* _Work required_: Each line below from the one containing "step 1: -1.06" through the one containing "step 2: -2.86" is to be given again exactly, and no line outside that span.

Records from a dataset
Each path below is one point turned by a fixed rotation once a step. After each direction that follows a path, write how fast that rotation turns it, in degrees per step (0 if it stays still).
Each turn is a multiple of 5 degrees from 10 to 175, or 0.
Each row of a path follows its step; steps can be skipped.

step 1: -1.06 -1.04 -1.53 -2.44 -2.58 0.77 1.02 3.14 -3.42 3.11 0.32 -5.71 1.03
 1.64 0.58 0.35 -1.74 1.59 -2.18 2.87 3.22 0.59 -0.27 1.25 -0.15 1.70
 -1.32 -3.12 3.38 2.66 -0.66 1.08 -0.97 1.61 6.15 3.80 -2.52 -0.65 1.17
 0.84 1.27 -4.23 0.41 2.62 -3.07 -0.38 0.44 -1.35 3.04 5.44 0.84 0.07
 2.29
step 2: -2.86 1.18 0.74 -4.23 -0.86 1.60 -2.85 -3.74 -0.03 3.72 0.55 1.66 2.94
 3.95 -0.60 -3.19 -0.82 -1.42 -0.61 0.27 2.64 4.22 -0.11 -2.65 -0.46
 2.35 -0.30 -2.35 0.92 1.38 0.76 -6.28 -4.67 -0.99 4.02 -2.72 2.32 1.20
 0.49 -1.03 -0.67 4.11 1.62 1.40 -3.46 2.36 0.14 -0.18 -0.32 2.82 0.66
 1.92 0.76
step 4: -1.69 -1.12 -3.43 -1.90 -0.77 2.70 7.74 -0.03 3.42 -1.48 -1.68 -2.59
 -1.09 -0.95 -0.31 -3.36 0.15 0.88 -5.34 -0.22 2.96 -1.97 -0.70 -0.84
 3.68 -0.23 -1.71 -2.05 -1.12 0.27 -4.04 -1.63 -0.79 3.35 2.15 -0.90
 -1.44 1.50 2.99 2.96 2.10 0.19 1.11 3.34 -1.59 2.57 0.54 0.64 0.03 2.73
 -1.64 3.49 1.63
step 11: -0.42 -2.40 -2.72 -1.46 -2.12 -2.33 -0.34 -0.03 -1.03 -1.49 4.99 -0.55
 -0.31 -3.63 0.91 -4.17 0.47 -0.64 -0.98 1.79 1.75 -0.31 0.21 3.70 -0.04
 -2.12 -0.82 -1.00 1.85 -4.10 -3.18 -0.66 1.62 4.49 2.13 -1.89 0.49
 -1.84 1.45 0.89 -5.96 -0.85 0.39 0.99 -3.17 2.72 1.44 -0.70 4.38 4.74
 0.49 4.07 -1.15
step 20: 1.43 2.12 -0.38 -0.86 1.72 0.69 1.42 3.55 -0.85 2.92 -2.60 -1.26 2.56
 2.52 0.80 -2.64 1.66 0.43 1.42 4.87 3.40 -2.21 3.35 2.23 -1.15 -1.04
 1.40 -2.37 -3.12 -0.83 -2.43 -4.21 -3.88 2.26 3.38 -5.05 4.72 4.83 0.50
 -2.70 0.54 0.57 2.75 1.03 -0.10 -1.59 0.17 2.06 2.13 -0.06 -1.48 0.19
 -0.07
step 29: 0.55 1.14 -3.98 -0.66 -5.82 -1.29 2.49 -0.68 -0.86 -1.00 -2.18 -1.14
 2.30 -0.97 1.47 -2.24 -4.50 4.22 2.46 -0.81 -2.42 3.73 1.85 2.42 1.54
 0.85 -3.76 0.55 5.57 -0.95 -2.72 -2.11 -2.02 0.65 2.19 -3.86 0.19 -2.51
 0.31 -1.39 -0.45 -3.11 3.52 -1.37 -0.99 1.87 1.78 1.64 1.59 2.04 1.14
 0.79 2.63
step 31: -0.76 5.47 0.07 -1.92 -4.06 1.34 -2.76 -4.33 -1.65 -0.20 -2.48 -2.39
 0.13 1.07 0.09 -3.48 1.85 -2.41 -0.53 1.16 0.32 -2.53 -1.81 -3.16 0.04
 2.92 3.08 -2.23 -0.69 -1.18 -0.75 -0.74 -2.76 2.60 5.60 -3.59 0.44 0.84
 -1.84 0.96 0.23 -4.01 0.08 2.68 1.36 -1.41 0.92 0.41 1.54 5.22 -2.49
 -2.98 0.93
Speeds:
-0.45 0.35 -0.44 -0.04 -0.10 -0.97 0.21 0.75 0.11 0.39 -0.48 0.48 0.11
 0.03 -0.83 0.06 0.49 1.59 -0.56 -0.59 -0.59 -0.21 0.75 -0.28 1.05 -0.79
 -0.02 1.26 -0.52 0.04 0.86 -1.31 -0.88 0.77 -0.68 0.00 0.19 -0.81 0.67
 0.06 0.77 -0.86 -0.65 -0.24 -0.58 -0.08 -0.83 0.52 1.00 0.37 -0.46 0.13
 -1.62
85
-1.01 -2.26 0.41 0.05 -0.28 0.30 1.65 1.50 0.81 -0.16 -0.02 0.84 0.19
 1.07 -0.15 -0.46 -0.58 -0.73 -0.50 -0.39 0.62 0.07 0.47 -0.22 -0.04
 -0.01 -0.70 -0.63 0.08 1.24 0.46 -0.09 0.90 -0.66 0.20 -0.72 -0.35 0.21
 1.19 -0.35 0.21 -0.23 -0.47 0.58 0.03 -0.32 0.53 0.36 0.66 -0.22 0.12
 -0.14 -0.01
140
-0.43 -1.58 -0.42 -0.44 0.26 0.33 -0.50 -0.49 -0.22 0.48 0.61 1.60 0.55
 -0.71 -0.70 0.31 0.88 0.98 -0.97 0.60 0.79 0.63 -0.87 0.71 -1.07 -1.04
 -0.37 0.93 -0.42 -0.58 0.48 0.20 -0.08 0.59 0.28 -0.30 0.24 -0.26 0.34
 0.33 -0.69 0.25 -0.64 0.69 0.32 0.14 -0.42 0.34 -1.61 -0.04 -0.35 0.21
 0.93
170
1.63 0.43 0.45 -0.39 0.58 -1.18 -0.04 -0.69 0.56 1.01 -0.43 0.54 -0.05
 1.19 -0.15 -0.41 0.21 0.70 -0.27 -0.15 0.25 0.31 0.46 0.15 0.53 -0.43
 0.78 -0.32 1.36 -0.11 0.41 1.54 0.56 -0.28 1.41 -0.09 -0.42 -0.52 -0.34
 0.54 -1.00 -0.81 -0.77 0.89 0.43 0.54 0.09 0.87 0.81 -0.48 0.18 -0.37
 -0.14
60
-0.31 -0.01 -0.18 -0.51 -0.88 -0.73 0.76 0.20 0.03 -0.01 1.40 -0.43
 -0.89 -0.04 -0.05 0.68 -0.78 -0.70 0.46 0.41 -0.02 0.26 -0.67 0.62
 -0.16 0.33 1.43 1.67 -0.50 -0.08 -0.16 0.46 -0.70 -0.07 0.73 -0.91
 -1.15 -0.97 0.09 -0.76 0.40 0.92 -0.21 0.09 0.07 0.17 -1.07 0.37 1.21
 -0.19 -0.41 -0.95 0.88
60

* _Answer box_:
step 1: -1.06 -1.04 -1.53 -2.44 -2.58 0.77 1.02 3.14 -3.42 3.11 0.32 -5.71 1.03
 1.64 0.58 0.35 -1.74 1.59 -2.18 2.87 3.22 0.59 -0.27 1.25 -0.15 1.70
 -1.32 -3.12 3.38 2.66 -0.66 1.08 -0.97 1.61 6.15 3.80 -2.52 -0.65 1.17
 0.84 1.27 -4.23 0.41 2.62 -3.07 -0.38 0.44 -1.35 3.04 5.44 0.84 0.07
 2.29
step 2: -2.86 1.18 0.74 -4.23 -0.86 1.60 -2.85 -3.74 -0.03 3.72 0.55 1.66 2.94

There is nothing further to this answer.